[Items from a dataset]
# # # # # # #
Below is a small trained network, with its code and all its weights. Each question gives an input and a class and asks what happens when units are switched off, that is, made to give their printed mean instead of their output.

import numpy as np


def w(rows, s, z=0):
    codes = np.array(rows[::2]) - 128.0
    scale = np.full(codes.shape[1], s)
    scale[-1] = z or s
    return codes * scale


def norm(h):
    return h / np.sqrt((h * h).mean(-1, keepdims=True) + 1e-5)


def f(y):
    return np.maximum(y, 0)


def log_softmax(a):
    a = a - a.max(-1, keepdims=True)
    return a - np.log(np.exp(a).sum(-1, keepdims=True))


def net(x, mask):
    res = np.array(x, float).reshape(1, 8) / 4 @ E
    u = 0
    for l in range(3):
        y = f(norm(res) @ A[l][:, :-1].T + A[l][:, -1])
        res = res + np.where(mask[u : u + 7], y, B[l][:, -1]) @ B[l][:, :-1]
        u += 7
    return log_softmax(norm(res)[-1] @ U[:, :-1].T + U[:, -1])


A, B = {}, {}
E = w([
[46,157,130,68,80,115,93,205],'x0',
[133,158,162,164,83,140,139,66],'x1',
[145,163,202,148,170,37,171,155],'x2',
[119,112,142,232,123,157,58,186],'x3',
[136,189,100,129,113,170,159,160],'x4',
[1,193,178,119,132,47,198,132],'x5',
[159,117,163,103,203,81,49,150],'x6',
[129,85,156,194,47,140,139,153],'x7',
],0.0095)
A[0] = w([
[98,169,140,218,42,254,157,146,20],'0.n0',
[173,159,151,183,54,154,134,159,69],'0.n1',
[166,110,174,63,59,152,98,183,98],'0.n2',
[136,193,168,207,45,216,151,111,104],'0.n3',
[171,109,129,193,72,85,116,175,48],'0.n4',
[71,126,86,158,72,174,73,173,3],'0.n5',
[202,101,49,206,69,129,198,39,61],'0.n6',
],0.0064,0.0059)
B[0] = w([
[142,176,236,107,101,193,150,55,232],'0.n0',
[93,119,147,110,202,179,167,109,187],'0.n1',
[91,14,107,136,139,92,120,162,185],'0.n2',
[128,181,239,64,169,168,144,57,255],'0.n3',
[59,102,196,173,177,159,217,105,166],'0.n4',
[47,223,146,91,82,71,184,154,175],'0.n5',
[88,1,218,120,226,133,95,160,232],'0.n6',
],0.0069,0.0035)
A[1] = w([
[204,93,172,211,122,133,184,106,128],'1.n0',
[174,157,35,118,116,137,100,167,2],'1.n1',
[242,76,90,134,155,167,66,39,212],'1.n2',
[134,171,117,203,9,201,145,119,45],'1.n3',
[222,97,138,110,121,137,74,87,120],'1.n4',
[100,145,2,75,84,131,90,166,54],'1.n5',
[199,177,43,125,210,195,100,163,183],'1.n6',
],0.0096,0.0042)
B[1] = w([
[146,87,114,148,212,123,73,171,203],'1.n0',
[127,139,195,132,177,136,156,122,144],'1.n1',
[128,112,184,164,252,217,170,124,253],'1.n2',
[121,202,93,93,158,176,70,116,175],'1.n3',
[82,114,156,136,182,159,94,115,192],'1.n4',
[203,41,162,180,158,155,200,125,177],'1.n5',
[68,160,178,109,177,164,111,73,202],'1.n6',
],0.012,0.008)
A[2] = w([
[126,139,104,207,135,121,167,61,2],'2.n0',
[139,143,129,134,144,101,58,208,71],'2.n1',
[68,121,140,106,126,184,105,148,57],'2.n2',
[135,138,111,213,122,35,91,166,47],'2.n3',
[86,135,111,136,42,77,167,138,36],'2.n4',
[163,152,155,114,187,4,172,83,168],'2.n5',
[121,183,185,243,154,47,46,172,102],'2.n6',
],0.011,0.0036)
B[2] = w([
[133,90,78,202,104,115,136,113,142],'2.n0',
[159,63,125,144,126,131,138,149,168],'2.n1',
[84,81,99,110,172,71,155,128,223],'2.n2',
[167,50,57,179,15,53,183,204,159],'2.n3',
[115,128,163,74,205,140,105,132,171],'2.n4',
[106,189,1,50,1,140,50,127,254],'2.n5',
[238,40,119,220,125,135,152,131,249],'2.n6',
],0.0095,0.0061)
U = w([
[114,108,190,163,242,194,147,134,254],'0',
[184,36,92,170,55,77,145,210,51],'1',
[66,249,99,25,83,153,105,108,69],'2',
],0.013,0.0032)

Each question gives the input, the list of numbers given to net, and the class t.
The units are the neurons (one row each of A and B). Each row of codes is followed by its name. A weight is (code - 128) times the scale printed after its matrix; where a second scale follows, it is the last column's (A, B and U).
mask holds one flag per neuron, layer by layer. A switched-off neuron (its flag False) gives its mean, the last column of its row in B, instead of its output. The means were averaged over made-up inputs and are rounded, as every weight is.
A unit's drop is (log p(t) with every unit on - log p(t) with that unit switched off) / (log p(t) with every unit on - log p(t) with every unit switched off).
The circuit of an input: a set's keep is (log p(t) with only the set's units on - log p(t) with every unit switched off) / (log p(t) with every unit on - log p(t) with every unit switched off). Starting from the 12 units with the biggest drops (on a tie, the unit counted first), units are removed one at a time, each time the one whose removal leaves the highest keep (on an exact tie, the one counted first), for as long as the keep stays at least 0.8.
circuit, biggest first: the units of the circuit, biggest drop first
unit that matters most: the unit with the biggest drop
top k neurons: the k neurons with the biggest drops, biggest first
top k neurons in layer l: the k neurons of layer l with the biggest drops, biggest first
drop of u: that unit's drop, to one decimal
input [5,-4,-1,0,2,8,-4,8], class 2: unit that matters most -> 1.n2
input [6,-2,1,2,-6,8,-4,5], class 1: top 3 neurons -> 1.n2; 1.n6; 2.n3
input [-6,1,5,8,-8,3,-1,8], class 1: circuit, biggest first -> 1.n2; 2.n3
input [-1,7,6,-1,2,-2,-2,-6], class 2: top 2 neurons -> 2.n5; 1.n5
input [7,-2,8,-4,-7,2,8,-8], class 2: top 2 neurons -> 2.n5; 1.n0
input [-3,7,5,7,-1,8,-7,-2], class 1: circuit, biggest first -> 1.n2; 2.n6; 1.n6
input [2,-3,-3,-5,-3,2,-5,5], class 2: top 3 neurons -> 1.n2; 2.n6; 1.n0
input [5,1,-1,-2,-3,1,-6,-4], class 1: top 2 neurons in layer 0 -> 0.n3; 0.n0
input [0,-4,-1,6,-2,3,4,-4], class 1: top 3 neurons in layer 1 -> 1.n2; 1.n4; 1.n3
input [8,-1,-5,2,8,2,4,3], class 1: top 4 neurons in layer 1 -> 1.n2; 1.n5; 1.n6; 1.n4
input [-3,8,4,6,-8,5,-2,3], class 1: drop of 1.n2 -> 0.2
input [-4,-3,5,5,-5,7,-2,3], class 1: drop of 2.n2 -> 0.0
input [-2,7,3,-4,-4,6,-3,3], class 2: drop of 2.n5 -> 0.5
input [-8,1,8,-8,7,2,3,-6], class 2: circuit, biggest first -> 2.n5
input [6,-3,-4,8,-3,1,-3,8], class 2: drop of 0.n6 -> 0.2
# # # # # # #
◆ **Exercise goal**
Give back the complete data, each line unchanged.

◆ **Exercise result**
Below is a small trained network, with its code and all its weights. Each question gives an input and a class and asks what happens when units are switched off, that is, made to give their printed mean instead of their output.

import numpy as np


def w(rows, s, z=0):
    codes = np.array(rows[::2]) - 128.0
    scale = np.full(codes.shape[1], s)
    scale[-1] = z or s
    return codes * scale


def norm(h):
    return h / np.sqrt((h * h).mean(-1, keepdims=True) + 1e-5)


def f(y):
    return np.maximum(y, 0)


def log_softmax(a):
    a = a - a.max(-1, keepdims=True)
    return a - np.log(np.exp(a).sum(-1, keepdims=True))


def net(x, mask):
    res = np.array(x, float).reshape(1, 8) / 4 @ E
    u = 0
    for l in range(3):
        y = f(norm(res) @ A[l][:, :-1].T + A[l][:, -1])
        res = res + np.where(mask[u : u + 7], y, B[l][:, -1]) @ B[l][:, :-1]
        u += 7
    return log_softmax(norm(res)[-1] @ U[:, :-1].T + U[:, -1])


A, B = {}, {}
E = w([
[46,157,130,68,80,115,93,205],'x0',
[133,158,162,164,83,140,139,66],'x1',
[145,163,202,148,170,37,171,155],'x2',
[119,112,142,232,123,157,58,186],'x3',
[136,189,100,129,113,170,159,160],'x4',
[1,193,178,119,132,47,198,132],'x5',
[159,117,163,103,203,81,49,150],'x6',
[129,85,156,194,47,140,139,153],'x7',
],0.0095)
A[0] = w([
[98,169,140,218,42,254,157,146,20],'0.n0',
[173,159,151,183,54,154,134,159,69],'0.n1',
[166,110,174,63,59,152,98,183,98],'0.n2',
[136,193,168,207,45,216,151,111,104],'0.n3',
[171,109,129,193,72,85,116,175,48],'0.n4',
[71,126,86,158,72,174,73,173,3],'0.n5',
[202,101,49,206,69,129,198,39,61],'0.n6',
],0.0064,0.0059)
B[0] = w([
[142,176,236,107,101,193,150,55,232],'0.n0',
[93,119,147,110,202,179,167,109,187],'0.n1',
[91,14,107,136,139,92,120,162,185],'0.n2',
[128,181,239,64,169,168,144,57,255],'0.n3',
[59,102,196,173,177,159,217,105,166],'0.n4',
[47,223,146,91,82,71,184,154,175],'0.n5',
[88,1,218,120,226,133,95,160,232],'0.n6',
],0.0069,0.0035)
A[1] = w([
[204,93,172,211,122,133,184,106,128],'1.n0',
[174,157,35,118,116,137,100,167,2],'1.n1',
[242,76,90,134,155,167,66,39,212],'1.n2',
[134,171,117,203,9,201,145,119,45],'1.n3',
[222,97,138,110,121,137,74,87,120],'1.n4',
[100,145,2,75,84,131,90,166,54],'1.n5',
[199,177,43,125,210,195,100,163,183],'1.n6',
],0.0096,0.0042)
B[1] = w([
[146,87,114,148,212,123,73,171,203],'1.n0',
[127,139,195,132,177,136,156,122,144],'1.n1',
[128,112,184,164,252,217,170,124,253],'1.n2',
[121,202,93,93,158,176,70,116,175],'1.n3',
[82,114,156,136,182,159,94,115,192],'1.n4',
[203,41,162,180,158,155,200,125,177],'1.n5',
[68,160,178,109,177,164,111,73,202],'1.n6',
],0.012,0.008)
A[2] = w([
[126,139,104,207,135,121,167,61,2],'2.n0',
[139,143,129,134,144,101,58,208,71],'2.n1',
[68,121,140,106,126,184,105,148,57],'2.n2',
[135,138,111,213,122,35,91,166,47],'2.n3',
[86,135,111,136,42,77,167,138,36],'2.n4',
[163,152,155,114,187,4,172,83,168],'2.n5',
[121,183,185,243,154,47,46,172,102],'2.n6',
],0.011,0.0036)
B[2] = w([
[133,90,78,202,104,115,136,113,142],'2.n0',
[159,63,125,144,126,131,138,149,168],'2.n1',
[84,81,99,110,172,71,155,128,223],'2.n2',
[167,50,57,179,15,53,183,204,159],'2.n3',
[115,128,163,74,205,140,105,132,171],'2.n4',
[106,189,1,50,1,140,50,127,254],'2.n5',
[238,40,119,220,125,135,152,131,249],'2.n6',
],0.0095,0.0061)
U = w([
[114,108,190,163,242,194,147,134,254],'0',
[184,36,92,170,55,77,145,210,51],'1',
[66,249,99,25,83,153,105,108,69],'2',
],0.013,0.0032)

Each question gives the input, the list of numbers given to net, and the class t.
The units are the neurons (one row each of A and B). Each row of codes is followed by its name. A weight is (code - 128) times the scale printed after its matrix; where a second scale follows, it is the last column's (A, B and U).
mask holds one flag per neuron, layer by layer. A switched-off neuron (its flag False) gives its mean, the last column of its row in B, instead of its output. The means were averaged over made-up inputs and are rounded, as every weight is.
A unit's drop is (log p(t) with every unit on - log p(t) with that unit switched off) / (log p(t) with every unit on - log p(t) with every unit switched off).
The circuit of an input: a set's keep is (log p(t) with only the set's units on - log p(t) with every unit switched off) / (log p(t) with every unit on - log p(t) with every unit switched off). Starting from the 12 units with the biggest drops (on a tie, the unit counted first), units are removed one at a time, each time the one whose removal leaves the highest keep (on an exact tie, the one counted first), for as long as the keep stays at least 0.8.
circuit, biggest first: the units of the circuit, biggest drop first
unit that matters most: the unit with the biggest drop
top k neurons: the k neurons with the biggest drops, biggest first
top k neurons in layer l: the k neurons of layer l with the biggest drops, biggest first
drop of u: that unit's drop, to one decimal
input [5,-4,-1,0,2,8,-4,8], class 2: unit that matters most -> 1.n2
input [6,-2,1,2,-6,8,-4,5], class 1: top 3 neurons -> 1.n2; 1.n6; 2.n3
input [-6,1,5,8,-8,3,-1,8], class 1: circuit, biggest first -> 1.n2; 2.n3
input [-1,7,6,-1,2,-2,-2,-6], class 2: top 2 neurons -> 2.n5; 1.n5
input [7,-2,8,-4,-7,2,8,-8], class 2: top 2 neurons -> 2.n5; 1.n0
input [-3,7,5,7,-1,8,-7,-2], class 1: circuit, biggest first -> 1.n2; 2.n6; 1.n6
input [2,-3,-3,-5,-3,2,-5,5], class 2: top 3 neurons -> 1.n2; 2.n6; 1.n0
input [5,1,-1,-2,-3,1,-6,-4], class 1: top 2 neurons in layer 0 -> 0.n3; 0.n0
input [0,-4,-1,6,-2,3,4,-4], class 1: top 3 neurons in layer 1 -> 1.n2; 1.n4; 1.n3
input [8,-1,-5,2,8,2,4,3], class 1: top 4 neurons in layer 1 -> 1.n2; 1.n5; 1.n6; 1.n4
input [-3,8,4,6,-8,5,-2,3], class 1: drop of 1.n2 -> 0.2
input [-4,-3,5,5,-5,7,-2,3], class 1: drop of 2.n2 -> 0.0
input [-2,7,3,-4,-4,6,-3,3], class 2: drop of 2.n5 -> 0.5
input [-8,1,8,-8,7,2,3,-6], class 2: circuit, biggest first -> 2.n5
input [6,-3,-4,8,-3,1,-3,8], class 2: drop of 0.n6 -> 0.2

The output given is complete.